Task goal
Check every line of the entries that follow, and copy the ones containing "below".

Stored data
Points on a hilly landscape, in no order, each with its height.
From any point a ball rolls to the lowest of the 2 points nearest to it. It stops when none of these is lower. Distance is the straight distance between rows; heights are no part of it.
(189): [-13 -25  10   6  -2  13  21  18 -21  11 -14   4 -13   4  17  -7  22  32
 -15   8  15   8  -2  -3  14  -5]  h=57.9
(276): [ -1  -1   0 -29   5  -8  -5  -5  21 -16  -8  19  28 -18  36 -18  -9  -1
   7 -12 -11  -2  -6   6  10   2]  h=39.1
(145): [-11 -11  27  16  -8   6  21   3 -13 -12 -17 -34 -12 -13 -11   2  23  -9
  -9 -31  19 -10 -14  -4 -26  -7]  h=46.9
(807): [-22  11 -12  10  -7   9  13 -20  14 -16 -10 -11  -5 -11   5   9  33 -15
 -21   9  18  -7 -11  -5  13 -13]  h=19.5
(989): [ 17  -8   2 -16  12  -8  -8  21 -13   4  -7  46  16  13  -4 -15 -16  10
  -9  -8  -1  17  21  15  25   2]  h=41.8
(504): [-10  12  13   5 -11 -14  27 -10 -30  13  -8 -20  11 -18  15 -17  24   4
  24  -6   0  -5 -12 -16 -28 -12]  h=46.7
(886): [-10   9  22   2  -2   8  12  18 -20  -1 -16  -6  -7 -12 -11  10  13   5
 -27  -4  11   0  12 -30  10 -13]  h=35.1
(49): [  7  14  -1 -19  -7  -8 -13   3   2 -25  13  -1   9  29 -19  17 -33 -10
 -27  -5 -15   1 -13  23   4  12]  h=68.5
(365): [ 16 -28 -26  -9  14  -5   8  15  13  10  -5  -7 -10  18 -11  -4 -23   0
  22 -15  27   3   8  25 -17   8]  h=53.1
(855): [-20   6  -8  13   3  11  30  -8 -13   1 -25   1 -18 -18   7  -1  25  -8
  29   3  35 -11  23 -18 -23  -7]  h=44.2
(878): [-14 -22 -13  -8  -4  -2  34   1   6   1   1   1  10  15   6   8  10   8
   3   3  25  -2 -11  13   3 -19]  h=26.9
(470): [ -9 -10 -16 -14  14 -14   2  23 -11   9  19   6   8   6  13 -21   9  22
 -13 -15  -8  -4  14 -16  14 -20]  h=61.0
(928): [  0 -20 -12 -11   0  -7  17   6  22   3  29 -16  -2  15 -24   8 -22  -6
   1   9  -4  -7  -2  11 -12 -28]  h=56.9
(797): [ 10   7 -11  -8  10 -15 -14  12 -17  17  16  25  11   9  -7 -16 -13  -2
 -26 -25   3   6  26  13  27  -4]  h=38.7
(13): [ 10  22  16 -18 -14  -3 -29   4 -17 -14 -15   0  16  -5 -11 -18  -9 -18
 -12 -21 -25   8  -1 -10   5  21]  h=32.4
(361): [ 23  10  12  11   8   9 -31  -3  10  -5  -4  -2 -16  -3  -5 -12 -33  -6
  -7  11 -25   2   9  21 -10  14]  h=17.6
(90): [ -6   8  21  26   4  13   5  -1 -15  10   0   1  -9 -14   2  21  14   8
  12  15   3 -11  33 -34  -5  -8]  h=33.3
(640): [ -1   3  20  -5  17  -5  23  -3  -5  15  -5  23   0 -40   9  -5   7  -5
  48  -9  17   9 -12 -10 -18  12]  h=37.2
(9): [  9  19 -20 -13  13  -3 -13  -4  20 -22   6  24  14 -15  -4 -18  -4 -15
  27  -1 -20   2 -23  14  -8  10]  h=30.4
(847): [  9  17 -33   6  10   2 -22  -5  10 -12   6  11  -8   0 -16 -11   8 -13
  32   6 -13   4 -21   9 -17  20]  h=24.3
(840): [-11  -4   6 -10   0 -11  29  -4 -10  13  -9  -9   3 -29   4 -21  23 -11
  41 -17  16   2 -15 -18 -28   0]  h=42.9
(434): [  5  12  18   9  -3   5  -6  15 -25   5  -6 -14 -22   9  -3  -1 -15  23
 -16   0 -10  -2   8  -4 -12   7]  h=45.7
(845): [  1  11  15  -8 -32  -9  -3 -10   0  -5  13 -16   3   0  -4 -17  -1 -10
 -36   2 -24  -1 -26  10   0  13]  h=40.8
(260): [  9  20   1  -4  -3  -7   0  -3  10   5   2   7   8 -13 -15 -14 -13  -7
   4  10 -14   0   7   0  -4 -21]  h=57.7
(564): [  0   7 -28  19  14  -8 -22  -4 -16  13  27  -3   5  14  14 -11   7   9
 -13 -19   0 -11  10  19   5 -11]  h=31.6
(265): [ -7  -1  16   5   6   4  12  -3  15 -22  -5 -18 -16 -28 -22  -8  21 -21
 -13 -23   8  -4 -36   7 -16   1]  h=49.6
(697): [-12  -4  19  18 -15  11   3  -1 -21  -5  -7 -42 -13   9  -3  28  19   1
 -19  -9   9  -9  -5 -21  -9   6]  h=43.3
(93): [-10 -22 -16 -12  -2   0  18  -3  15  -4  -5  20  12  14  20   4  -1  13
 -15  15  12   7   4  17  34 -11]  h=31.3
(426): [  0 -30  19  -5  -4  12   4   7  15  -9  -8 -17  -7  16  15  12 -26  19
 -12  30 -18   2   3   7   7  -4]  h=57.4
(245): [ -4 -23   6  10  19  10   8  12  -4   9 -17  14  -4  -9  27 -15  14  22
   2   0  14  -2  18  -3   7 -20]  h=56.5
(786): [ -5  -4   5  11  -3  -9  13   0 -16  11  16 -21  21  -7   7  -3  16   3
  27  -3  -9 -12  -6 -12 -29 -31]  h=49.8
(516): [  9  14  17  -6 -34  -3 -19 -15 -13  -4 -10 -22  28  -6   2 -15   7 -18
 -32   1 -29   2   0 -11  16  10]  h=37.4
(570): [ -4  11  22   3  10  17   3   9   9  -3  -7  16 -37 -18 -12   5  -5   3
 -24  17   2   6   3  -8  10  11]  h=35.0
(849): [ -8  16  10  10  -1  13  -5  -6  -1 -15 -12  11   4 -20   3  -1  25  -7
 -32   4  -2   4 -10  -3  23  -8]  h=25.3
(310): [ 17  19   1   0  -4  -2 -32  -7 -11   0   4   1   4   2   2 -24 -19 -11
  -9  -9 -23  -1   4  21  -5  18]  h=25.7
(42): [ 17  -7  15  13   3   2  -4 -12  15  27   4  20   0  -8  -9   7 -21  -5
   6  11  13   9  23  19  12  -4]  h=27.9
(237): [  5   9   8   9  18  -2  -4 -13   1  20   9  27  -2 -30   6   3   2  -7
  36 -12  12   8   0  -1   0  19]  h=30.1
(876): [ -5  22  15   8 -25  -2 -11 -17  -6  -5   6 -26  -9  -3 -12  13  13 -15
 -21   5 -15   1 -26 -14   0  24]  h=43.7
(526): [ -9  -3   1   7  -4   6  12 -16  22 -19  -1 -22 -19  10   0  19  -7 -10
  -6  15  10 -12 -19  18 -17   2]  h=53.8
(459): [ -8 -15 -10 -14   9  -3  -1  16   6  13  36   3 -14   0   9  -5   0  20
   0   4 -14  -3   4 -16   8   5]  h=62.5
(972): [ -7   5   5 -28  10  -4   7  18   8 -29  11   0 -11  14  -9  19 -32  11
 -26  -7 -10  -2  -5   1   8   2]  h=67.2
(912): [ -3   2  16  -2 -10 -11  10  11 -25  16  12 -29  -1  13  -1   8 -17  18
 -31 -14  -1  -9  20  -4   1 -16]  h=48.9
(415): [  2  11 -22 -21 -15  -8 -13 -15   6   6 -15  25  17  -6   4  -9  13 -18
  34   2   2  16  -3 -12  16  31]  h=47.7
(922): [-19   9  21  14  -7  10  17   5 -27  -1   3 -18 -12  -8   1  26  25   3
  -1  -4  15 -13   7 -36 -16   2]  h=39.4
(773): [ -1   0 -10 -24   5  -1   4   3  31 -26  -3  11   7   1  -5  11 -12 -10
  13   5  -3  -1 -19   2  -4   1]  h=36.2
(861): [  9  -7   3 -17   3 -14 -14   3  11   1  23  -5  14   3  -3   7 -24  -9
   7 -28  -5  -1  -8   6  -7  12]  h=44.1
(478): [  0 -29  14  -9   4  14   0  10  20  -3   6   4 -13  -4  26 -16 -15  23
 -13  22 -22   4  -9  13   7   8]  h=59.1
(21): [  0 -18  12  19  15  16   4   3   0  17  -5   1 -19 -11   0  15  -2  -3
  18  -3  26  -5  31  -7  -7  -2]  h=25.2
(785): [-12  -9  -8   7  12   5 -11   4   7   0  39 -15 -10   0   7  17  10   3
   5  -8  -7 -18  -1 -20  -6  -1]  h=64.0
(784): [  3   3 -15  19  -8   0  -8 -13  -7   3  -5 -14   6  10  -7   7  11  -9
  14  -3   7  -2  -7  10 -11  -6]  h=36.4
(582): [ -9  29 -36   1  12  -2  -5  -2  -8 -17  -9  17  -4  14  -7  14  17  -4
   3 -11  20  -3  -8   0   4   7]  h=41.2
(594): [  2  10 -40 -19   5 -13 -10   3  -1   2  -3  26   3  16  -9   0   7  -4
  27 -11  14   9  -4  -9   4  24]  h=44.8
(544): [ 15  -3 -17 -16 -17 -18 -12   5 -25  21 -12  21  20  32   6 -19  -5  12
  17   6  -4  16  14  -1   7  18]  h=49.3
(395): [  2  14 -35  18  13   6  -6  -5   2  -5   6  -3 -15   8 -23   1  12 -10
  36   5   4  -8  -9   3 -30  -3]  h=30.8
(330): [-13   7  26   1  -7  10   7   2   1   1  -2   0 -16 -11 -11  18   6  -2
 -41   9   6   6  -4 -13  24   7]  h=30.7
(859): [  2 -29  -9   9  -7   5  -9  -2   7  10   6  11  26   5  17  -5  29  12
  23  23 -15   6 -11 -10  11  -5]  h=52.7
(932): [  2 -20  12   2  -8   7  11  -1  15 -18 -13 -31  -8  23  -1  13 -24   6
  -7  25 -10  -4 -11  18 -21 -13]  h=55.7
(126): [  3 -17  19  16  -1   6   4  11   0   4  19 -13   9  -8 -16   4   9  -1
  22   9 -17  -4 -19  -9 -25 -22]  h=52.6
(343): [  1  -2  13 -27  -4  -9  -6  -4  24 -15   3  -6  14 -11  16  -5 -22  -7
  -8 -17 -13  -6  -9   5  -1   6]  h=40.7
(324): [ -1  14  -4 -12   4 -21   9   9 -10  15   9  10   9 -10  -2 -20  -2   5
  -2 -12  -4  -2   9 -13  -5 -21]  h=59.5
(505): [ 14 -26  -8  -7 -13  -6 -12   7 -10  21 -20   5  21  28  17 -11  -1  26
  20  15 -11  13  25 -11  14   2]  h=51.4
(494): [-14   9 -11  -3   6   3  26   3   4  -4 -11  -6 -24 -13   6 -10   4   3
  12  -1  20 -16  11 -10 -24  -7]  h=47.6
(243): [  4 -38  14  23   9  15   0   6   6  13   0  20   3  -1  16  -1  21  27
  12  28  -4   7   9  -6  16 -13]  h=54.8
(199): [  0  -6 -12  -1 -20   2 -15 -15   5   8   0   5  23  -7  10 -11  30 -10
  36  16 -20  11 -20 -17   8  17]  h=50.5
(468): [  4   2 -32  -3   6 -11 -17   5  -2   6  25   2   4  22 -15  -9  -5  -4
 -21 -18  -2  -2   9  14  14 -10]  h=35.3
(846): [  2   3   6   0   2   9 -10  22 -23 -11 -18   5 -20  27  -4   5 -16  29
 -27   8 -11  11  15  -1  16  12]  h=42.5
(166): [  3   0   5   3  28  15  -5  29   1 -13 -10  23 -29   0 -17  -3  -7  20
 -19  10  -7   4  19  -9  12  -7]  h=38.9
(432): [ 16 -12   4 -18 -12  -4   2  13 -16   8 -13  26  10  26  -4 -15 -25   9
 -19   4   2  21   8  32  22  13]  h=44.3
(221): [  2  10 -37  -7  14   1 -29  -8  26 -18  -1  -1 -14  -4 -13 -19   3 -33
 -17 -13  -1   0  -2  10   8  15]  h=34.5
(602): [  6 -25 -29 -15   7 -11  20  15  14   0  12  -7   4  23 -19  -2 -20   2
  18  -7  10  -2  -8  23 -20 -16]  h=55.0
(7): [ 10  13  11  -3 -22 -10  10  -6   1  12  -2 -17   3 -11 -24 -16 -14 -13
  14   7 -12   2 -10   5 -24 -10]  h=55.8
(61): [  8 -17 -15 -22 -12 -11  -8   6 -13  11   0   7   3  34   6   1 -21  12
   1  -8   4  14   4  14  17  31]  h=47.0
(209): [-10  27   8   1 -12  -1  -3 -16   6  -4  17 -12  -6 -17 -20  24  10 -23
  13   2  -8  -2 -20 -23  -8  17]  h=46.8
(467): [ -1  10 -19  -2   7   6 -13  -9  22 -12  -4  -1 -24 -16  -3 -17  10 -18
   1  -2   0   2 -17   2  -3  28]  h=30.6
(447): [ -8  10  -9  24 -13   8  15 -18 -19   0 -31 -16  -5   3   9   4  24   1
  14   4  26  -5  -1   7 -17  -7]  h=40.1
(202): [  2  -2  20  29   0  15  -8 -10   0  -3  -7 -16   2   8  -4  38  -4  -2
 -18  20   1  -3  21  -5  12 -17]  h=24.4
(390): [ -5 -15  -8 -25  -1  -4   6   1  24  -1   1  31  20  -2  29 -11  -1  15
  -3  18  -8   2  10  -5  30  -6]  h=34.9
(492): [ 10   1  13  17   4  16 -30 -11  16 -23 -18 -12  -2   9   3  14 -15 -10
 -17  23 -22   2   4   7   4  -3]  h=27.0
(158): [ -4 -17  13  23   6  20   2  -5   6   5 -10  -7 -11   0  -7  31   1  -9
  -9   5  30  -1  24  -2  11 -11]  h=18.0
(728): [ -7 -13   9   2   0   1   6 -16  35 -26   5 -20  -5  -8 -16  13   8 -31
 -12  -5   5  -1 -42  15 -10   5]  h=51.7
(848): [  2  17  14  16 -13  -9  12 -18 -23  18   1 -13  31  -8  32   6   6  20
  -3  14  -9 -12  13 -10   3 -23]  h=20.9
(874): [-14  31 -20  -7   0  -2   8  -1   1 -11   6   9 -11  -4 -24  17  18 -13
  12  -3  12  -4 -14 -23  -5   8]  h=44.7
(609): [  2  25  15   7  -9 -11   7 -25 -13  15  -5   7  21 -13  27   3  -8   5
  -7  -1   9  -2  11  11  10  -8]  h=14.1
(559): [ 10  -1 -17  -8   6   2  19   6  12  -2 -30 -10 -26   2  -5 -12 -15   0
  23  -3  26  -2   3  13 -30  13]  h=50.6
(780): [  4  15  -4  31   2  -8 -11  -7 -37  15   8   0  21   7  19   0  21  16
  -7  -3  -5  -6   8   1   6 -21]  h=26.6
(723): [ 12 -15  23  14   3  13  -9 -16  16  19  -9  17   7 -32  -1  -3  -5 -18
  18   0  11  18   0  17  12   8]  h=21.0
(182): [ 14   4   6  14  -2  -6 -12 -19  -2  24   2  11  18   5   7  14 -22  -1
  -9  -1  11   4  36  18  23 -11]  h=22.1
(213): [ 10   9 -17 -17   3 -25  -4   1  -6   3  35  11  22  18   9  -4 -24   6
   9 -19 -13  -6 -14  23 -12   6]  h=47.4
(124): [-15 -10   1  -6  26  11  -4  26   6 -26  22  -6 -20   7 -13  27  -2   6
 -14  -9  -8 -11  -2 -22   1  -5]  h=65.6

Two balls start at each pair of points below. Name the first point that both come to, or write -.
(544), (861) | -
(126), (243) | -
(49), (213) | -

Where does a ball stop that starts at each point below?
(602) | (847)
(478) | (158)
(505) | (609)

Solution for this problem
Two balls start at each pair of points below. Name the first point that both come to, or write -.
Where does a ball stop that starts at each point below?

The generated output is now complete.